**Task requirements:** Copy out the data in full and exactly, passing over the pictures.

**Recorded information:**
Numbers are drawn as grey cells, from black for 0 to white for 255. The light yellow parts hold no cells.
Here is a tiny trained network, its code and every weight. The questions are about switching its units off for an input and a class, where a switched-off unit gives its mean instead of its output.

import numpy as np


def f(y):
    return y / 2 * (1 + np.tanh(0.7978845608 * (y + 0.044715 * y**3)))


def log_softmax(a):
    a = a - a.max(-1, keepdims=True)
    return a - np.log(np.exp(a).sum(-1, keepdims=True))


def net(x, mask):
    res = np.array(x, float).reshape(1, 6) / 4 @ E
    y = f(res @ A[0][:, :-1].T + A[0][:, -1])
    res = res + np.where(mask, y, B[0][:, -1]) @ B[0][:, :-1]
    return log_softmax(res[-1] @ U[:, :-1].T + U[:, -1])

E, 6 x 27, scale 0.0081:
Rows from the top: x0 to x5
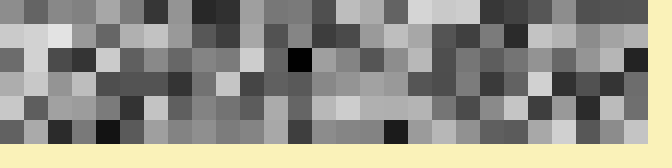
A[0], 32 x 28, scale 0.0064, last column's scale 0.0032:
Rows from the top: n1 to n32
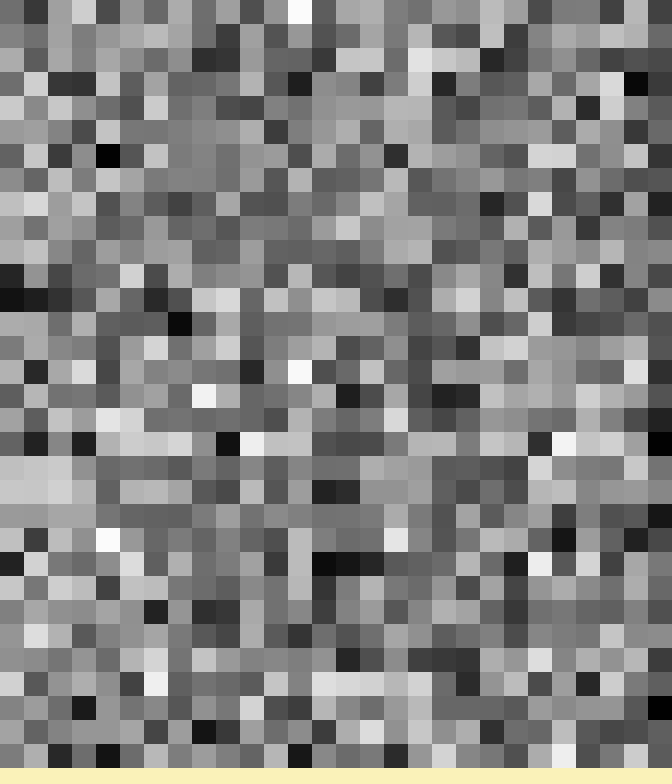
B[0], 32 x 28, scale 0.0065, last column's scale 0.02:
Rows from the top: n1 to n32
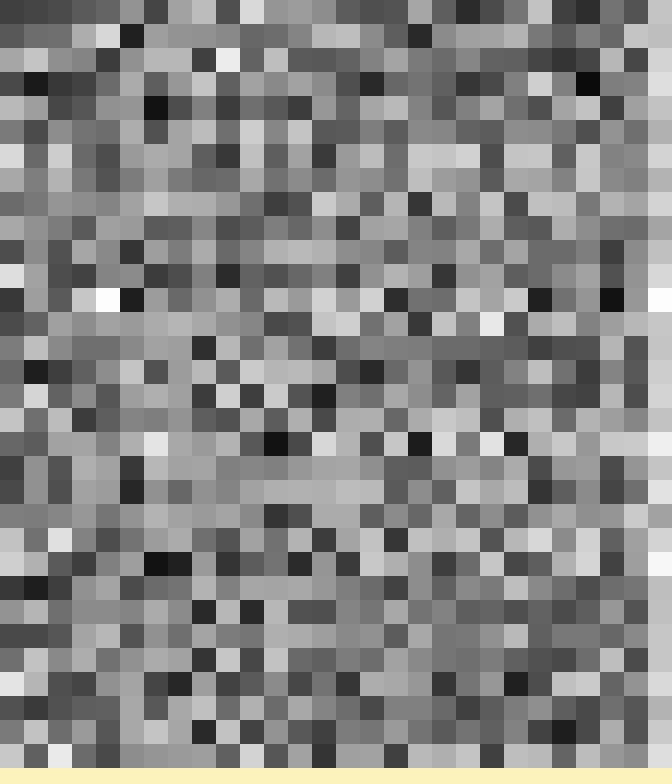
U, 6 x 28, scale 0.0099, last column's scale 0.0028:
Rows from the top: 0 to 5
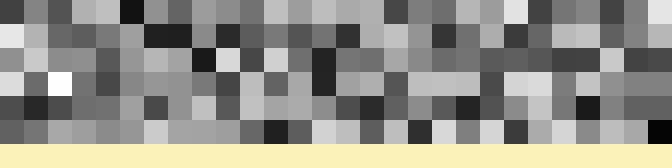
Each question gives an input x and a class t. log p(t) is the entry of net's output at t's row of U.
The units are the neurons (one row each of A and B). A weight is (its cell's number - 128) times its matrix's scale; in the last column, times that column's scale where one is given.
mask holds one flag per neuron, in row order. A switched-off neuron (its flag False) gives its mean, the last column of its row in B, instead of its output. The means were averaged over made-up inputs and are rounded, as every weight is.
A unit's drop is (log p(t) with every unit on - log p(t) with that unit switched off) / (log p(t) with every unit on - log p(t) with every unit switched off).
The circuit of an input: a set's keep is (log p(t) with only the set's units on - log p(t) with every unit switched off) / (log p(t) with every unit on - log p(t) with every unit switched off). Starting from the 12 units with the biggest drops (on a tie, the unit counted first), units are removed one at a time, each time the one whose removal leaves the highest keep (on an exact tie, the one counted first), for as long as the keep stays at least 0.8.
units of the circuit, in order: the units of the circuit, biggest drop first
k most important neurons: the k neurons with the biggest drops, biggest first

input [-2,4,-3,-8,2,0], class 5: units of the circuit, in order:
n19
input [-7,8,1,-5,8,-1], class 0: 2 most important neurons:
n2; n21
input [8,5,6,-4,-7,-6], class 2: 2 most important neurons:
n3; n31
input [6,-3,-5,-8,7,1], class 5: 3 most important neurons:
n19; n24; n12
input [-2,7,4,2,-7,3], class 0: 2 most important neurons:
n21; n20
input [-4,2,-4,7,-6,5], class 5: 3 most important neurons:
n9; n14; n29
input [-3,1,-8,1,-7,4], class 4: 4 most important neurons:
n16; n1; n25; n29
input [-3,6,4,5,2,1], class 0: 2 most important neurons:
n19; n21
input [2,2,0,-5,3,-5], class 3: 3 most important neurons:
n23; n18; n9
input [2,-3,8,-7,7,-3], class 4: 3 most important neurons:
n4; n24; n30
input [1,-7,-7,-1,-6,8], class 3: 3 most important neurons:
n32; n7; n21
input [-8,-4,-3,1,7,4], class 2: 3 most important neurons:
n15; n24; n17
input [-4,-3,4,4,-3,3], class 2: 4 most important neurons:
n19; n17; n16; n1
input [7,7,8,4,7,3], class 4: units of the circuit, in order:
n4
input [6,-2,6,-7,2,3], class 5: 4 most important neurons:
n19; n17; n15; n28
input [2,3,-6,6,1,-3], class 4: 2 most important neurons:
n16; n19
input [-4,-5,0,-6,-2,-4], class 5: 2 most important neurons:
n19; n21
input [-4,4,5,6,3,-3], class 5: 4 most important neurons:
n9; n14; n13; n16
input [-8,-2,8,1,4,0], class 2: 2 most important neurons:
n17; n15
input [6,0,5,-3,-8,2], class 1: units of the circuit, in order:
n24
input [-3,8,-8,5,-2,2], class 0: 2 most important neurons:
n21; n20
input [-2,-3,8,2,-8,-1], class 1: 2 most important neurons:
n24; n12
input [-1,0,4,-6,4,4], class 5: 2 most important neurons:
n19; n24

**Your response:**
Numbers are drawn as grey cells, from black for 0 to white for 255. The light yellow parts hold no cells.
Here is a tiny trained network, its code and every weight. The questions are about switching its units off for an input and a class, where a switched-off unit gives its mean instead of its output.

import numpy as np


def f(y):
    return y / 2 * (1 + np.tanh(0.7978845608 * (y + 0.044715 * y**3)))


def log_softmax(a):
    a = a - a.max(-1, keepdims=True)
    return a - np.log(np.exp(a).sum(-1, keepdims=True))


def net(x, mask):
    res = np.array(x, float).reshape(1, 6) / 4 @ E
    y = f(res @ A[0][:, :-1].T + A[0][:, -1])
    res = res + np.where(mask, y, B[0][:, -1]) @ B[0][:, :-1]
    return log_softmax(res[-1] @ U[:, :-1].T + U[:, -1])

E, 6 x 27, scale 0.0081:
Rows from the top: x0 to x5
A[0], 32 x 28, scale 0.0064, last column's scale 0.0032:
Rows from the top: n1 to n32
B[0], 32 x 28, scale 0.0065, last column's scale 0.02:
Rows from the top: n1 to n32
U, 6 x 28, scale 0.0099, last column's scale 0.0028:
Rows from the top: 0 to 5
Each question gives an input x and a class t. log p(t) is the entry of net's output at t's row of U.
The units are the neurons (one row each of A and B). A weight is (its cell's number - 128) times its matrix's scale; in the last column, times that column's scale where one is given.
mask holds one flag per neuron, in row order. A switched-off neuron (its flag False) gives its mean, the last column of its row in B, instead of its output. The means were averaged over made-up inputs and are rounded, as every weight is.
A unit's drop is (log p(t) with every unit on - log p(t) with that unit switched off) / (log p(t) with every unit on - log p(t) with every unit switched off).
The circuit of an input: a set's keep is (log p(t) with only the set's units on - log p(t) with every unit switched off) / (log p(t) with every unit on - log p(t) with every unit switched off). Starting from the 12 units with the biggest drops (on a tie, the unit counted first), units are removed one at a time, each time the one whose removal leaves the highest keep (on an exact tie, the one counted first), for as long as the keep stays at least 0.8.
units of the circuit, in order: the units of the circuit, biggest drop first
k most important neurons: the k neurons with the biggest drops, biggest first

input [-2,4,-3,-8,2,0], class 5: units of the circuit, in order:
n19
input [-7,8,1,-5,8,-1], class 0: 2 most important neurons:
n2; n21
input [8,5,6,-4,-7,-6], class 2: 2 most important neurons:
n3; n31
input [6,-3,-5,-8,7,1], class 5: 3 most important neurons:
n19; n24; n12
input [-2,7,4,2,-7,3], class 0: 2 most important neurons:
n21; n20
input [-4,2,-4,7,-6,5], class 5: 3 most important neurons:
n9; n14; n29
input [-3,1,-8,1,-7,4], class 4: 4 most important neurons:
n16; n1; n25; n29
input [-3,6,4,5,2,1], class 0: 2 most important neurons:
n19; n21
input [2,2,0,-5,3,-5], class 3: 3 most important neurons:
n23; n18; n9
input [2,-3,8,-7,7,-3], class 4: 3 most important neurons:
n4; n24; n30
input [1,-7,-7,-1,-6,8], class 3: 3 most important neurons:
n32; n7; n21
input [-8,-4,-3,1,7,4], class 2: 3 most important neurons:
n15; n24; n17
input [-4,-3,4,4,-3,3], class 2: 4 most important neurons:
n19; n17; n16; n1
input [7,7,8,4,7,3], class 4: units of the circuit, in order:
n4
input [6,-2,6,-7,2,3], class 5: 4 most important neurons:
n19; n17; n15; n28
input [2,3,-6,6,1,-3], class 4: 2 most important neurons:
n16; n19
input [-4,-5,0,-6,-2,-4], class 5: 2 most important neurons:
n19; n21
input [-4,4,5,6,3,-3], class 5: 4 most important neurons:
n9; n14; n13; n16
input [-8,-2,8,1,4,0], class 2: 2 most important neurons:
n17; n15
input [6,0,5,-3,-8,2], class 1: units of the circuit, in order:
n24
input [-3,8,-8,5,-2,2], class 0: 2 most important neurons:
n21; n20
input [-2,-3,8,2,-8,-1], class 1: 2 most important neurons:
n24; n12
input [-1,0,4,-6,4,4], class 5: 2 most important neurons:
n19; n24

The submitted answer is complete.